The data should be duplicated exactly, with every word kept as it is.

Top of Recorded information

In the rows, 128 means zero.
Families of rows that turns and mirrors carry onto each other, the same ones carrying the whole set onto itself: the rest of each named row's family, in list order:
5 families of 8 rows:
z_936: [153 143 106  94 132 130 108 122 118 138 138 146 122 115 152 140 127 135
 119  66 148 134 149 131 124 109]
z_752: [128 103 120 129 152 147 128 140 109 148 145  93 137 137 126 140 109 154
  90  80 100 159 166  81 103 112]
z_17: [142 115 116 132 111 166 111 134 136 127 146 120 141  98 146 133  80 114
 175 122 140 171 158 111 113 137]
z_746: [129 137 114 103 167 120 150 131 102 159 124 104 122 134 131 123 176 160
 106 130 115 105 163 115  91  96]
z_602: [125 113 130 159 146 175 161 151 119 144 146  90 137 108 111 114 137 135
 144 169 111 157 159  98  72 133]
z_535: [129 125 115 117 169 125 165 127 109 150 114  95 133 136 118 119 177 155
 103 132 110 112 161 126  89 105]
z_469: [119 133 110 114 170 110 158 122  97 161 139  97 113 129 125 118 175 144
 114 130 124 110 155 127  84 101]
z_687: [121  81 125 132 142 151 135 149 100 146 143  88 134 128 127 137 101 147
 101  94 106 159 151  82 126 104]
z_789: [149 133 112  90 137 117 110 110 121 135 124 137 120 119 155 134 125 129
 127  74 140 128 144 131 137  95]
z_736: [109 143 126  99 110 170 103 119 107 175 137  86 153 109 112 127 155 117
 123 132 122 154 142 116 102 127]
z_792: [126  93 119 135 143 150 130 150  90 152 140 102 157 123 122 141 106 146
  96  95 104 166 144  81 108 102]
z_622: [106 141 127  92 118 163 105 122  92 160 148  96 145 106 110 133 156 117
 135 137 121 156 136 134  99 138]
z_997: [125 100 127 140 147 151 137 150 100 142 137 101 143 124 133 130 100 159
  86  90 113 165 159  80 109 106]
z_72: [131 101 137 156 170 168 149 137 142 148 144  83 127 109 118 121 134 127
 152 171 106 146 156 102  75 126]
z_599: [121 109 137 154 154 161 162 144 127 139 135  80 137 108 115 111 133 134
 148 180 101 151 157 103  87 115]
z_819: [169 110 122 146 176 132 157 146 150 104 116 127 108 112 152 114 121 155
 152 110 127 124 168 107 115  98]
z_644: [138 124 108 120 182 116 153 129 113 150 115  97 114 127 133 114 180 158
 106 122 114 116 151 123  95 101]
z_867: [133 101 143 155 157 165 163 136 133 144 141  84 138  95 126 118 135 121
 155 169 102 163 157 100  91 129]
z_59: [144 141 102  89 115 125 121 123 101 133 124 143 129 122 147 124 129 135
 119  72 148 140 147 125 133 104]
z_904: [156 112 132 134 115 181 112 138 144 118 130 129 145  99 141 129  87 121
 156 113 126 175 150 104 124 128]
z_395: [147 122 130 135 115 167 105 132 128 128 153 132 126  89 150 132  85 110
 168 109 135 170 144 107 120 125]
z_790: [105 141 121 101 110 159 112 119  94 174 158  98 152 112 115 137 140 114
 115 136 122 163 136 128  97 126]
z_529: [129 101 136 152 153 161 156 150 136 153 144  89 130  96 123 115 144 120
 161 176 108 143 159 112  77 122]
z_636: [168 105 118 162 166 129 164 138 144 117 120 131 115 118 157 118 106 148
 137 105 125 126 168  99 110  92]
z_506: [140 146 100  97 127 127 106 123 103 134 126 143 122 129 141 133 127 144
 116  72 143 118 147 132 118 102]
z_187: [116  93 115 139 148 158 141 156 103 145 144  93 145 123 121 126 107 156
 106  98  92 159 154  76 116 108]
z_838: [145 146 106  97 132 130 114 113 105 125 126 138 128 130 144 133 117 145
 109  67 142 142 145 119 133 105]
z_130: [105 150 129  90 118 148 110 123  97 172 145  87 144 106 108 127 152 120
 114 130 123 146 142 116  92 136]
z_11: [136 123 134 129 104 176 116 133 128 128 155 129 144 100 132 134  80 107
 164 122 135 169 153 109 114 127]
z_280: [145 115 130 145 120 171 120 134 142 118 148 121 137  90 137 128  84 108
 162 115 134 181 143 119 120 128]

Bottom of Recorded information

▶ _Exercise result_:
In the rows, 128 means zero.
Families of rows that turns and mirrors carry onto each other, the same ones carrying the whole set onto itself: the rest of each named row's family, in list order:
5 families of 8 rows:
z_936: [153 143 106  94 132 130 108 122 118 138 138 146 122 115 152 140 127 135
 119  66 148 134 149 131 124 109]
z_752: [128 103 120 129 152 147 128 140 109 148 145  93 137 137 126 140 109 154
  90  80 100 159 166  81 103 112]
z_17: [142 115 116 132 111 166 111 134 136 127 146 120 141  98 146 133  80 114
 175 122 140 171 158 111 113 137]
z_746: [129 137 114 103 167 120 150 131 102 159 124 104 122 134 131 123 176 160
 106 130 115 105 163 115  91  96]
z_602: [125 113 130 159 146 175 161 151 119 144 146  90 137 108 111 114 137 135
 144 169 111 157 159  98  72 133]
z_535: [129 125 115 117 169 125 165 127 109 150 114  95 133 136 118 119 177 155
 103 132 110 112 161 126  89 105]
z_469: [119 133 110 114 170 110 158 122  97 161 139  97 113 129 125 118 175 144
 114 130 124 110 155 127  84 101]
z_687: [121  81 125 132 142 151 135 149 100 146 143  88 134 128 127 137 101 147
 101  94 106 159 151  82 126 104]
z_789: [149 133 112  90 137 117 110 110 121 135 124 137 120 119 155 134 125 129
 127  74 140 128 144 131 137  95]
z_736: [109 143 126  99 110 170 103 119 107 175 137  86 153 109 112 127 155 117
 123 132 122 154 142 116 102 127]
z_792: [126  93 119 135 143 150 130 150  90 152 140 102 157 123 122 141 106 146
  96  95 104 166 144  81 108 102]
z_622: [106 141 127  92 118 163 105 122  92 160 148  96 145 106 110 133 156 117
 135 137 121 156 136 134  99 138]
z_997: [125 100 127 140 147 151 137 150 100 142 137 101 143 124 133 130 100 159
  86  90 113 165 159  80 109 106]
z_72: [131 101 137 156 170 168 149 137 142 148 144  83 127 109 118 121 134 127
 152 171 106 146 156 102  75 126]
z_599: [121 109 137 154 154 161 162 144 127 139 135  80 137 108 115 111 133 134
 148 180 101 151 157 103  87 115]
z_819: [169 110 122 146 176 132 157 146 150 104 116 127 108 112 152 114 121 155
 152 110 127 124 168 107 115  98]
z_644: [138 124 108 120 182 116 153 129 113 150 115  97 114 127 133 114 180 158
 106 122 114 116 151 123  95 101]
z_867: [133 101 143 155 157 165 163 136 133 144 141  84 138  95 126 118 135 121
 155 169 102 163 157 100  91 129]
z_59: [144 141 102  89 115 125 121 123 101 133 124 143 129 122 147 124 129 135
 119  72 148 140 147 125 133 104]
z_904: [156 112 132 134 115 181 112 138 144 118 130 129 145  99 141 129  87 121
 156 113 126 175 150 104 124 128]
z_395: [147 122 130 135 115 167 105 132 128 128 153 132 126  89 150 132  85 110
 168 109 135 170 144 107 120 125]
z_790: [105 141 121 101 110 159 112 119  94 174 158  98 152 112 115 137 140 114
 115 136 122 163 136 128  97 126]
z_529: [129 101 136 152 153 161 156 150 136 153 144  89 130  96 123 115 144 120
 161 176 108 143 159 112  77 122]
z_636: [168 105 118 162 166 129 164 138 144 117 120 131 115 118 157 118 106 148
 137 105 125 126 168  99 110  92]
z_506: [140 146 100  97 127 127 106 123 103 134 126 143 122 129 141 133 127 144
 116  72 143 118 147 132 118 102]
z_187: [116  93 115 139 148 158 141 156 103 145 144  93 145 123 121 126 107 156
 106  98  92 159 154  76 116 108]
z_838: [145 146 106  97 132 130 114 113 105 125 126 138 128 130 144 133 117 145
 109  67 142 142 145 119 133 105]
z_130: [105 150 129  90 118 148 110 123  97 172 145  87 144 106 108 127 152 120
 114 130 123 146 142 116  92 136]
z_11: [136 123 134 129 104 176 116 133 128 128 155 129 144 100 132 134  80 107
 164 122 135 169 153 109 114 127]
z_280: [145 115 130 145 120 171 120 134 142 118 148 121 137  90 137 128  84 108
 162 115 134 181 143 119 120 128]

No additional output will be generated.